Each row below holds a small network's activations on one input, seen along a few directions.
In each table, some parts of the input vary, and every possible input appears once, in random order.
A made-up example of a description, with smaller parts first: one of 5 places around a ring, together with either a single point or one of 11 places along a line or (one of 2 separate values, together with one of 6 places along a line).
Shared parts are said once, and a part with two or three values counts as separate values.

Rows:
r1: [-42.4   5.8 -12.8 -29.8  10.3  15.0  11.6  10.5 -21.2 -31.0  29.1  42.3
 -15.8 -33.0  -2.7  17.4 -10.7  -2.0]
r2: [-52.9  19.8   1.6 -35.7  -2.3   3.8  11.1  23.7 -13.7 -31.4  30.4  32.7
 -19.2 -27.5  -3.6  20.2 -11.8  -0.1]
r3: [-38.3   6.0 -28.2 -30.9  17.3  21.3   1.5   1.9 -39.1 -25.8  22.9  26.4
  -9.0 -34.8  -6.4  19.7  -0.5 -11.5]
r4: [-36.2  18.0 -23.7 -37.9  12.2  13.2  -6.3  10.9 -37.1 -21.6  18.4  18.9
  -5.7 -39.0 -13.5  32.4  -2.2 -14.4]
r5: [ 21.3  -1.1  32.0  36.9 -32.7 -33.1  -1.0   5.7  46.4  34.4 -12.6 -13.9
   5.9  36.5  -2.8 -23.0  -9.8   8.2]
r6: [ 31.9 -16.7  -3.1  39.9 -14.7 -18.2 -14.2 -17.1  22.5  35.0 -27.5 -24.8
  14.9  27.8  -2.4 -27.7   2.7  -5.5]
r7: [ 37.5  -2.5   0.2  37.4 -19.1 -24.4 -22.6  -5.4  21.1  42.5 -24.5 -34.4
  20.7  25.0 -10.5 -15.0  -1.0  -5.2]
r8: [  4.7  -8.8   9.5 -48.3  56.0  45.7  31.3   2.5 -36.2 -72.8  24.0  11.8
 -11.3  -8.5  29.4  24.3  26.0  19.3]
r9: [-33.1   9.9 -21.9 -30.3  16.5  15.7  13.9   2.9 -28.4 -31.5  28.8  31.9
 -12.1 -34.9  -0.8  18.2  -1.2 -15.0]
r10: [-51.2  21.5 -21.6 -41.9   4.9  19.5 -11.4  11.5 -33.6  -9.7  12.1  18.8
  -6.5 -43.8 -10.3  32.8  -3.8  -6.2]
r11: [ 74.5 -25.9  41.1  27.2   9.6  10.5  15.5 -15.1  19.9  -7.8 -32.3 -48.0
   0.0  53.0  31.4 -26.0  17.0  35.2]
r12: [ 28.7 -14.6  16.5  41.1 -23.0 -24.6  -0.3  -8.6  36.6  34.6 -15.9  -9.1
   8.2  32.5   0.1 -28.3  -7.0   3.5]
r13: [ 36.7 -10.3   5.8  41.2 -14.3 -22.5  -1.0 -15.7  30.5  32.5 -16.6 -20.5
  10.2  29.4  -0.1 -29.8   0.6  -8.1]
r14: [ 18.9  -1.1   4.7  31.2 -20.7 -22.0 -28.0  -7.7  32.2  52.6 -36.5 -32.1
  19.9  17.5  -7.9 -15.1   1.6   1.8]
Question: Changing only one part turns r1 into r12. The same change can be made to r8. Which row results?
Answer: r11
Question: Describe the family of inputs behind these rows.
Answer: one of 2 separate values, together with either a single point or one of 6 places along a line
Question: Which other rows does r2 become when the choice among 2 separate values takes its other values? List them by row number.
Answer: r5

Rows:
r15: [-14.7  -3.9 -59.7 -32.5  33.1  39.3 -11.2 -14.5 -76.0 -35.7   9.5   3.9
  -3.7 -39.5  -7.7  22.7   9.5 -24.3]
r16: [-55.9  27.9  18.7 -52.9   2.6  -2.4   8.9  38.2 -15.7 -41.7  36.7  30.0
 -18.0 -20.1 -10.9  35.3  -7.6   0.0]
r17: [-81.6  27.9  -8.6 -31.8 -19.4   0.9  -9.6  25.6  -7.7  11.3  26.9  44.4
 -12.4 -44.7 -18.4  23.4 -26.3   2.3]
r18: [ 32.1  -6.9  14.8  49.9 -28.3 -39.0  24.3  -1.3  33.8  17.0  17.8   7.6
   1.1  32.7  -0.7 -31.1 -15.2 -10.8]
r19: [ 52.6 -39.5  13.7  29.2  13.0  19.3  -0.9 -33.7  18.2  18.2 -48.4 -40.0
  10.2  36.1  34.2 -34.0  20.9  33.1]
r20: [-17.4  24.1   6.7  28.0 -55.3 -42.0 -26.8  14.3  39.1  55.9 -18.8 -18.2
   5.5   5.7 -19.8 -13.3 -22.7  -6.9]
r21: [ 66.3 -17.1   3.2  19.8  24.3   8.5  -3.8 -14.9  -3.0   0.9 -18.9 -41.7
  21.1  28.8  12.5  -5.5  24.1   8.2]
r22: [ 23.4  10.9  -2.1   3.2  -6.4   8.5 -41.9  -8.6  -4.2  48.1 -53.3 -61.4
  24.9   1.0  -2.5  14.5  18.4  11.9]
r23: [ 10.9 -29.6  34.3  55.8 -36.0 -28.2  16.6 -14.8  61.9  29.9 -14.0  13.0
 -14.3  48.8   4.1 -60.3 -20.4  11.0]
r24: [-59.1   6.5 -57.9 -21.2   0.7  13.3 -19.5  -6.3 -29.3   9.6   6.6  46.8
   4.6 -65.2 -19.1  26.3  -9.4 -25.4]
r25: [-29.9   0.9 -32.8 -41.9  52.9  27.2  17.1  -9.0 -42.1 -56.3  36.3  30.0
 -11.9 -33.5  -1.3  14.9  18.0 -28.2]
r26: [ -1.3  -0.9  62.9 -49.2  26.3  40.9  68.0  26.3  -9.3 -95.1  37.0  26.6
 -43.3   6.4  51.1  16.3   1.7  57.0]
r27: [ 19.7   3.8   8.6  34.6 -26.4 -48.7   0.6   8.4  37.8  23.7   9.0   4.5
  10.6  23.9 -17.9 -16.1 -13.2 -23.7]
r28: [ 54.8  -4.1  -1.7   8.9  18.9   2.3 -21.6  -9.6  -3.5  14.2 -26.3 -45.4
  25.4  19.7  -3.6   7.0  22.3  -4.3]
Question: Describe the family of inputs behind these rows.
Answer: either a single point or one of 5 places around a ring or (one of 2 separate values, together with one of 4 places along a line)
Question: Which other rows does r20 become when the choice among 2 separate values takes its other values? List them by row number.
Answer: r22

Rows:
r29: [  8.3  -6.9  22.4   5.7   0.1  -4.0  22.7   2.6  17.4 -14.9  10.3  10.0
  -8.8  16.5  12.5 -11.6  -1.3   9.8]
r30: [-28.9   6.1   0.6  -1.0 -13.6 -13.1   8.2  10.4   9.5  -0.5  20.7  30.7
  -7.8  -8.8  -7.8  -1.1 -15.1  -7.0]
r31: [  8.6  -2.3  19.7  -5.0   2.9   8.5  10.0   4.1   2.4 -14.3  -2.3  -6.5
  -7.6  10.1  12.0  -0.4   2.1  17.9]
r32: [-23.1  17.8  -9.5 -19.4  -1.3   0.5 -12.9  11.7 -13.0   0.8   4.6   1.3
   1.9 -20.4 -11.1  20.2  -1.8  -6.4]
r33: [ 14.2  -9.6   0.9  -6.8  18.6  17.7   1.3  -7.8  -9.2 -11.3  -8.9 -10.2
   2.2   2.7  11.4   2.3  12.6  10.4]
r34: [-15.8   1.8 -30.1  -4.8   5.5   2.5  -1.5  -6.4 -19.5  -2.8  13.8  18.3
  -0.3 -21.9 -10.6   4.7  -3.6 -22.5]
r35: [ 53.8 -13.0  14.6  67.7 -37.7 -41.0 -23.9 -15.8  53.2  71.4 -44.6 -45.6
  24.1  48.9  -7.8 -40.3  -3.5  -1.0]
r36: [-29.7  12.6  -2.2 -13.7 -11.0  -1.0  -5.2  11.8  -5.9  -0.7   6.2  11.8
  -7.4 -16.4  -8.4  10.9 -10.7  -0.1]
r37: [-25.0   7.5 -20.8 -16.5   4.9   8.7 -13.0  -0.7 -17.1   3.7   0.2   6.8
   2.6 -24.4  -8.1  13.9   1.3  -8.7]
r38: [ 15.9   0.8  12.7 -10.1  12.3   9.5   2.2   3.9  -5.4 -13.1  -3.9 -15.2
   1.8   7.4   8.3   9.0  10.3  11.6]
r39: [ 21.6 -14.8  -8.4   3.9  19.3  11.7  12.2 -13.7 -12.3 -18.3   4.0  -1.3
  -0.7   6.4   9.6  -7.6   9.7  -3.9]
Question: Describe the family of inputs behind these rows.
Answer: either a single point or (one of 2 separate values, together with one of 5 places along a line)
Question: Which other rows does r38 become when the place on the line of 5 takes its other values? List them by row number.
Answer: r29, r31, r33, r39

Rows:
r40: [-31.8  19.7  -9.2   1.1 -29.0 -22.0 -17.3  15.6   5.8  28.3   7.6  16.4
   2.1 -18.1 -25.2  10.4 -22.1 -13.5]
r41: [ 74.0 -22.2  21.5  63.8 -19.1 -31.0 -19.7 -22.0  54.0  60.9 -52.9 -56.6
  29.5  58.0   4.6 -39.6  11.9   7.1]
r42: [-38.2  11.7 -34.7 -23.5   7.9   8.2 -26.4   2.5 -27.6   5.8   1.2   6.1
   8.8 -34.1 -17.0  22.0   3.8 -15.8]
r43: [-36.2  16.1  -9.9   5.3 -30.8 -19.6 -11.6   7.7  13.7  31.3   3.3  21.1
  -1.5 -20.8 -18.6   1.8 -21.8 -12.6]
r44: [ -2.5   3.5 -17.9 -32.0  34.7  27.7  12.4  -5.9 -36.4 -40.3  14.0   4.0
  -7.2 -23.3   9.0  18.6  15.2  -8.7]
r45: [ 79.9 -23.6  18.3  67.6 -20.7 -28.8 -20.3 -19.0  43.7  54.6 -46.9 -57.8
  26.3  59.8   1.1 -40.1   4.8   8.9]
r46: [-41.1  23.3  -5.1  -1.9 -26.1 -24.3 -20.3  16.1  16.8  33.6   3.9  15.1
   5.8 -19.8 -24.0  10.5 -15.7 -12.3]
r47: [ -4.7  -6.6 -19.6 -26.3  35.9  33.3  15.6 -11.2 -33.5 -35.6  15.8  17.0
  -7.2 -22.5  11.4  12.6  12.2  -3.8]
r48: [-12.6   2.7  18.8   6.1 -14.7 -14.5  25.2  10.2  17.1 -15.9  22.7  21.3
 -16.9  10.5   4.1 -13.3 -12.3   0.0]
r49: [-33.4   4.1 -38.6 -15.5   3.6  13.3 -18.3  -5.7 -29.4   4.0   0.4  13.2
   1.1 -34.2 -13.3  13.0  -3.0 -16.2]
r50: [-14.0  -7.4  16.5  10.0 -11.9 -11.8  27.4   4.7  22.1 -13.0  21.4  33.4
 -16.9   7.8   7.0 -18.4 -15.5   4.8]
r51: [-28.2   8.3 -37.9 -19.3   6.3   9.6 -23.0   1.6 -37.6   0.6   4.5   8.1
   5.4 -33.3 -19.5  22.6  -2.4 -17.1]
r52: [ -8.7   0.8 -15.9 -35.3  38.4  28.7   8.9  -2.9 -32.0 -34.9  16.5  10.1
   0.7 -22.0  10.0  22.3  19.2  -4.2]
r53: [ 73.4 -27.8  19.5  69.3 -22.6 -25.7 -12.7 -29.1  47.6  60.0 -50.4 -51.5
  21.6  58.9   5.9 -47.2   6.8   7.2]
r54: [-31.3  14.1 -37.2 -21.2   2.8   8.3 -21.5  -0.8 -34.0   0.7   0.0   0.0
   0.9 -33.7 -16.6  18.0  -0.3 -21.5]
r55: [-34.6  26.0  -8.2   0.4 -32.4 -22.7 -14.2  12.6   8.3  29.3   4.7   8.6
  -1.9 -18.2 -22.2   6.0 -19.3 -18.0]
r56: [ -8.5  -3.7  17.3   5.9 -11.7 -13.3  22.6  12.6  14.3 -16.8  25.9  29.8
 -12.9  11.2   0.8  -9.0 -15.3   2.8]
r57: [  7.7  -9.8  23.5 -19.2  20.7  28.1  22.5   1.0  -8.6 -37.2   3.0   2.0
 -15.8   6.3  23.8   3.0   7.7  28.7]
r58: [  4.5  -2.7  27.6 -27.9  22.6  23.6  16.3   9.5  -6.5 -37.0   3.0  -4.7
  -7.8   7.1  23.3  13.0  14.2  28.6]
r59: [  1.8  -2.4 -18.9 -30.1  38.0  29.6  11.8  -4.0 -41.2 -39.6  19.7  12.8
  -2.6 -21.9   5.7  23.1  13.0  -5.6]
r60: [ 78.0 -18.2  19.2  67.1 -23.1 -29.5 -15.4 -22.6  45.9  56.9 -48.6 -63.5
  23.9  59.1   5.2 -42.9   9.3   4.6]
r61: [-18.1  -0.9  21.5   2.3  -9.6 -15.9  20.4  13.1  24.3 -11.8  21.9  28.1
  -9.7  10.0   3.8  -9.4  -9.4   4.2]
r62: [  9.9   0.5  25.5 -23.8  19.1  23.4  19.6   7.0 -11.3 -41.9   2.0 -11.0
 -15.0   5.8  22.2   9.4  11.0  25.2]
r63: [ 14.4  -5.5  23.7 -22.8  21.7  25.4  18.2   9.1 -15.5 -41.9   7.1  -2.2
 -10.6   7.4  18.7  13.6   8.2  27.2]
Question: Changing only one part turns r53 into r41. The same change can be made to r50. Which row results?
Answer: r61
Question: Describe the family of inputs behind these rows.
Answer: one of 4 separate values, together with either a single point or one of 5 places around a ring
Question: Which other rows agree with r59 in the choice among 4 separate values? List them by row number.
Answer: r40, r45, r51, r56, r63
Question: Which other rows does r51 become when the choice among 4 separate values takes its other values? List them by row number.
Answer: r42, r49, r54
----
- _Assignment_
Read the listing. Copy each line that has the word "turns" in it.

- _Answer to the problem_
Question: Changing only one part turns r1 into r12. The same change can be made to r8. Which row results?
Question: Changing only one part turns r53 into r41. The same change can be made to r50. Which row results?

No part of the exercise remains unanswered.